__WORK TASK__.
Please print each record that follows precisely as it appears.

━━ RECORDED INFORMATION

The same turns and mirrors carry the whole set onto itself, and each row onto the other rows of its family. Which rows share a family with each named row? Give them in list order.
These 36 rows form 6 families of 6 rows each.
j766: [ -7 -32 -23 -16  31 -18 -30  -6 -49  14  15  -4  15  11  24 -28  73]
j299: [ 10  10  -6  29 -21  29  61  15  35 -13  -9 -18 -70  -3  46  13  10]
j720: [ -7  31 -32 -19   6  25 -30 -14  43  11 -62 -10  18  -1 -69  15  -9]
j483: [-26  36 -10 -10   5  42 -32 -21  51  15 -69 -36   1 -27 -50   5 -12]
j753: [  2 -12   0 -25  30  -9 -81 -12 -17   6 -23 -17  37 -22 -39  -8  26]
j153: [ -6   0 -17 -16   9  47  46  -2  63  -3 -49  -6 -31  13   7  42 -38]
j602: [ 14 -13  23  41 -50   3  64  10  37  -1 -28 -22 -47 -18  21  -7   1]
j246: [  6  21 -30   9  21  46  39 -15  69   1 -63  -7 -19   9 -12   8 -34]
j625: [-35 -30   7 -13  14 -16 -47 -16 -32  12   5  -5  17 -16  28 -37  69]
j801: [ -9 -47   5  14 -16 -13  44  30 -38  -3  10  -4 -20  12  67  -3  24]
j437: [ 11   1  -8 -38  52   3 -74 -10 -11  52  -3  -6  11   2 -22  10  40]
j397: [-36  -2  16  -9   1 -28 -52   9 -34  13  24 -14  -5   5  27 -21  69]
j189: [-21  -4 -14 -32  17  -7 -14  17 -48  11  15 -17   0  -4  46 -26  75]
j564: [ 20 -24 -12  24 -52 -28  38  10 -33 -14  18 -19 -32  22  30 -11  32]
j144: [-18  20  -7 -28  35 -25 -70 -11  -6  32   9   7  43  13 -29 -20  19]
j108: [  7 -31   7  33 -22  -8  12  -2 -45 -27  26 -14 -37  24  56  25  17]
j488: [ -1  -5  -5 -41  44 -13 -58 -17 -23  33  17  26  39  -7  -8  10  17]
j430: [  0  25 -11   1   0  31  35   8  46   7 -65   7 -21  -8 -24  55 -51]
j671: [-12 -10   2 -24 -20 -20 -38  -5 -79  15  14  12   4   0  23 -23  50]
j735: [ -2  19 -15 -42  -8  37 -45 -26  35   8 -61  16  26 -24 -53  -2  -9]
j709: [  5  12   6  59 -28  18  66  13  55   2  19 -10 -40 -25  10  -3  -9]
j84: [-23   9   5  43 -29  15  81  25  26  17  -5   0 -46 -24  24   6   7]
j142: [  0  39   1 -17  33  16 -34 -24  60  33 -48   8  23 -33 -42   0 -17]
j816: [ 34 -19   7   6 -41 -11  36  32 -33 -14  34 -10 -34  10  38  15   9]
j540: [ 45 -26  28  35 -15 -17  25  31 -31 -21  30   3 -25   3  42 -11  18]
j624: [-10   1   9 -21   6 -16 -32  18 -52 -17  -7   1  14 -17  27 -32  73]
j79: [ 16   7  12 -12  20  11  33  -4  82   7 -42 -19 -28   3 -10  43 -43]
j658: [  7   1   1  52 -32  12  70  28  35 -10  15  -5 -28  22  20 -12 -15]
j25: [ 27  22 -21   6  33  39  26  -3  52   1 -52 -13 -25 -25 -18  40 -43]
j368: [ 17 -45  -6  32 -41 -27  14  -9 -55 -25  27 -11  -8  -2  36   5  18]
j759: [ 10   1  -4 -31  35 -13 -74 -15 -36  50 -13 -16  35  -9 -21 -10 -13]
j374: [ -1  23   3  16  -5  49  20  14  74  21 -25 -23 -29   4 -24  32 -45]
j580: [-25  34  -5 -14  25  52 -39 -24  30  27 -79  -3  13  -7 -26  -4 -25]
j983: [-10  -3  22  26 -62  18  59  24  27   0  -1 -20 -34   2  38 -19 -13]
j258: [  1  17  -4 -34  45 -14 -73  -3   7  40   8 -29  32 -13 -27 -13   0]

━━━━

__FINAL ANSWER__.
The same turns and mirrors carry the whole set onto itself, and each row onto the other rows of its family. Which rows share a family with each named row? Give them in list order.
These 36 rows form 6 families of 6 rows each.
j766: [ -7 -32 -23 -16  31 -18 -30  -6 -49  14  15  -4  15  11  24 -28  73]
j299: [ 10  10  -6  29 -21  29  61  15  35 -13  -9 -18 -70  -3  46  13  10]
j720: [ -7  31 -32 -19   6  25 -30 -14  43  11 -62 -10  18  -1 -69  15  -9]
j483: [-26  36 -10 -10   5  42 -32 -21  51  15 -69 -36   1 -27 -50   5 -12]
j753: [  2 -12   0 -25  30  -9 -81 -12 -17   6 -23 -17  37 -22 -39  -8  26]
j153: [ -6   0 -17 -16   9  47  46  -2  63  -3 -49  -6 -31  13   7  42 -38]
j602: [ 14 -13  23  41 -50   3  64  10  37  -1 -28 -22 -47 -18  21  -7   1]
j246: [  6  21 -30   9  21  46  39 -15  69   1 -63  -7 -19   9 -12   8 -34]
j625: [-35 -30   7 -13  14 -16 -47 -16 -32  12   5  -5  17 -16  28 -37  69]
j801: [ -9 -47   5  14 -16 -13  44  30 -38  -3  10  -4 -20  12  67  -3  24]
j437: [ 11   1  -8 -38  52   3 -74 -10 -11  52  -3  -6  11   2 -22  10  40]
j397: [-36  -2  16  -9   1 -28 -52   9 -34  13  24 -14  -5   5  27 -21  69]
j189: [-21  -4 -14 -32  17  -7 -14  17 -48  11  15 -17   0  -4  46 -26  75]
j564: [ 20 -24 -12  24 -52 -28  38  10 -33 -14  18 -19 -32  22  30 -11  32]
j144: [-18  20  -7 -28  35 -25 -70 -11  -6  32   9   7  43  13 -29 -20  19]
j108: [  7 -31   7  33 -22  -8  12  -2 -45 -27  26 -14 -37  24  56  25  17]
j488: [ -1  -5  -5 -41  44 -13 -58 -17 -23  33  17  26  39  -7  -8  10  17]
j430: [  0  25 -11   1   0  31  35   8  46   7 -65   7 -21  -8 -24  55 -51]
j671: [-12 -10   2 -24 -20 -20 -38  -5 -79  15  14  12   4   0  23 -23  50]
j735: [ -2  19 -15 -42  -8  37 -45 -26  35   8 -61  16  26 -24 -53  -2  -9]
j709: [  5  12   6  59 -28  18  66  13  55   2  19 -10 -40 -25  10  -3  -9]
j84: [-23   9   5  43 -29  15  81  25  26  17  -5   0 -46 -24  24   6   7]
j142: [  0  39   1 -17  33  16 -34 -24  60  33 -48   8  23 -33 -42   0 -17]
j816: [ 34 -19   7   6 -41 -11  36  32 -33 -14  34 -10 -34  10  38  15   9]
j540: [ 45 -26  28  35 -15 -17  25  31 -31 -21  30   3 -25   3  42 -11  18]
j624: [-10   1   9 -21   6 -16 -32  18 -52 -17  -7   1  14 -17  27 -32  73]
j79: [ 16   7  12 -12  20  11  33  -4  82   7 -42 -19 -28   3 -10  43 -43]
j658: [  7   1   1  52 -32  12  70  28  35 -10  15  -5 -28  22  20 -12 -15]
j25: [ 27  22 -21   6  33  39  26  -3  52   1 -52 -13 -25 -25 -18  40 -43]
j368: [ 17 -45  -6  32 -41 -27  14  -9 -55 -25  27 -11  -8  -2  36   5  18]
j759: [ 10   1  -4 -31  35 -13 -74 -15 -36  50 -13 -16  35  -9 -21 -10 -13]
j374: [ -1  23   3  16  -5  49  20  14  74  21 -25 -23 -29   4 -24  32 -45]
j580: [-25  34  -5 -14  25  52 -39 -24  30  27 -79  -3  13  -7 -26  -4 -25]
j983: [-10  -3  22  26 -62  18  59  24  27   0  -1 -20 -34   2  38 -19 -13]
j258: [  1  17  -4 -34  45 -14 -73  -3   7  40   8 -29  32 -13 -27 -13   0]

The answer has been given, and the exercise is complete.